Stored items

--

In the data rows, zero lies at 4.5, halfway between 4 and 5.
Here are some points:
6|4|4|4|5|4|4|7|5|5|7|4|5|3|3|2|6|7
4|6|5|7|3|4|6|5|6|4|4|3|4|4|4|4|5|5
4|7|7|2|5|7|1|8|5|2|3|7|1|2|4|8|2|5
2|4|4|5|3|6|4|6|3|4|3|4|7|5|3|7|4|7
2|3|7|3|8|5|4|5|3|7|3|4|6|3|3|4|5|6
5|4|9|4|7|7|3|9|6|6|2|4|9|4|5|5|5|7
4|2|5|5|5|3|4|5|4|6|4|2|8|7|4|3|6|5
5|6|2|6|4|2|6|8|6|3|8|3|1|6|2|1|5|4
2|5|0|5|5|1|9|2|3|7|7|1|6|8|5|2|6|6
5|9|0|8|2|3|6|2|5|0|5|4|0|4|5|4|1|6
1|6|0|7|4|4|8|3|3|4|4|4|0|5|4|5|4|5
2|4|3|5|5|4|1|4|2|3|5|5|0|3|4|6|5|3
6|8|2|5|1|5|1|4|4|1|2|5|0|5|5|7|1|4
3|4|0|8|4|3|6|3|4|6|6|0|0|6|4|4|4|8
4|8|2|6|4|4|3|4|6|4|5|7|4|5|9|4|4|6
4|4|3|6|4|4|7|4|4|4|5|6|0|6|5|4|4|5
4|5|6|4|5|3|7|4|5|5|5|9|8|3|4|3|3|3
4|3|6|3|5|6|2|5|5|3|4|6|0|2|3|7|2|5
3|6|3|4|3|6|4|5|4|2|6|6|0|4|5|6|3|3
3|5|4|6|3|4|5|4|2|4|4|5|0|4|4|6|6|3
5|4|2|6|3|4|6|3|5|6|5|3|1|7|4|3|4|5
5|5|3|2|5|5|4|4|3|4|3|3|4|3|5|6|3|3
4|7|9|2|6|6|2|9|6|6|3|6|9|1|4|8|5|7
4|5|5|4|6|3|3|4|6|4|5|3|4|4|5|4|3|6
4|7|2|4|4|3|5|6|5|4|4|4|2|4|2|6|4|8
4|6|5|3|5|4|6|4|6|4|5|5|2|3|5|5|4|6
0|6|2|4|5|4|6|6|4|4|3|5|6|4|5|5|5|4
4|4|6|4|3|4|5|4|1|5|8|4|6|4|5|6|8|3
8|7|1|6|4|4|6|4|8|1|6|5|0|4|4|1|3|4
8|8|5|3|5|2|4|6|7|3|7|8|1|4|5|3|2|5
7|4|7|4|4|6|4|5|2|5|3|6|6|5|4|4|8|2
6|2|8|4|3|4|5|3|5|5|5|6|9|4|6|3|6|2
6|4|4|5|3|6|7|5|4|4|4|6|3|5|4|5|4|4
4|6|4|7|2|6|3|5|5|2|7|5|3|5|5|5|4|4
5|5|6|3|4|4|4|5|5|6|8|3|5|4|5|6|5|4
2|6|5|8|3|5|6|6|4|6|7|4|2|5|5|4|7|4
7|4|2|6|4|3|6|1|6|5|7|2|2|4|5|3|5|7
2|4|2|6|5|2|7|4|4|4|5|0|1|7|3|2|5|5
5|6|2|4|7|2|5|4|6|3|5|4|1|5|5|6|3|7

--

_What to do_
Give each line of the records above again, unchanged.

_Your solution_
In the data rows, zero lies at 4.5, halfway between 4 and 5.
Here are some points:
6|4|4|4|5|4|4|7|5|5|7|4|5|3|3|2|6|7
4|6|5|7|3|4|6|5|6|4|4|3|4|4|4|4|5|5
4|7|7|2|5|7|1|8|5|2|3|7|1|2|4|8|2|5
2|4|4|5|3|6|4|6|3|4|3|4|7|5|3|7|4|7
2|3|7|3|8|5|4|5|3|7|3|4|6|3|3|4|5|6
5|4|9|4|7|7|3|9|6|6|2|4|9|4|5|5|5|7
4|2|5|5|5|3|4|5|4|6|4|2|8|7|4|3|6|5
5|6|2|6|4|2|6|8|6|3|8|3|1|6|2|1|5|4
2|5|0|5|5|1|9|2|3|7|7|1|6|8|5|2|6|6
5|9|0|8|2|3|6|2|5|0|5|4|0|4|5|4|1|6
1|6|0|7|4|4|8|3|3|4|4|4|0|5|4|5|4|5
2|4|3|5|5|4|1|4|2|3|5|5|0|3|4|6|5|3
6|8|2|5|1|5|1|4|4|1|2|5|0|5|5|7|1|4
3|4|0|8|4|3|6|3|4|6|6|0|0|6|4|4|4|8
4|8|2|6|4|4|3|4|6|4|5|7|4|5|9|4|4|6
4|4|3|6|4|4|7|4|4|4|5|6|0|6|5|4|4|5
4|5|6|4|5|3|7|4|5|5|5|9|8|3|4|3|3|3
4|3|6|3|5|6|2|5|5|3|4|6|0|2|3|7|2|5
3|6|3|4|3|6|4|5|4|2|6|6|0|4|5|6|3|3
3|5|4|6|3|4|5|4|2|4|4|5|0|4|4|6|6|3
5|4|2|6|3|4|6|3|5|6|5|3|1|7|4|3|4|5
5|5|3|2|5|5|4|4|3|4|3|3|4|3|5|6|3|3
4|7|9|2|6|6|2|9|6|6|3|6|9|1|4|8|5|7
4|5|5|4|6|3|3|4|6|4|5|3|4|4|5|4|3|6
4|7|2|4|4|3|5|6|5|4|4|4|2|4|2|6|4|8
4|6|5|3|5|4|6|4|6|4|5|5|2|3|5|5|4|6
0|6|2|4|5|4|6|6|4|4|3|5|6|4|5|5|5|4
4|4|6|4|3|4|5|4|1|5|8|4|6|4|5|6|8|3
8|7|1|6|4|4|6|4|8|1|6|5|0|4|4|1|3|4
8|8|5|3|5|2|4|6|7|3|7|8|1|4|5|3|2|5
7|4|7|4|4|6|4|5|2|5|3|6|6|5|4|4|8|2
6|2|8|4|3|4|5|3|5|5|5|6|9|4|6|3|6|2
6|4|4|5|3|6|7|5|4|4|4|6|3|5|4|5|4|4
4|6|4|7|2|6|3|5|5|2|7|5|3|5|5|5|4|4
5|5|6|3|4|4|4|5|5|6|8|3|5|4|5|6|5|4
2|6|5|8|3|5|6|6|4|6|7|4|2|5|5|4|7|4
7|4|2|6|4|3|6|1|6|5|7|2|2|4|5|3|5|7
2|4|2|6|5|2|7|4|4|4|5|0|1|7|3|2|5|5
5|6|2|4|7|2|5|4|6|3|5|4|1|5|5|6|3|7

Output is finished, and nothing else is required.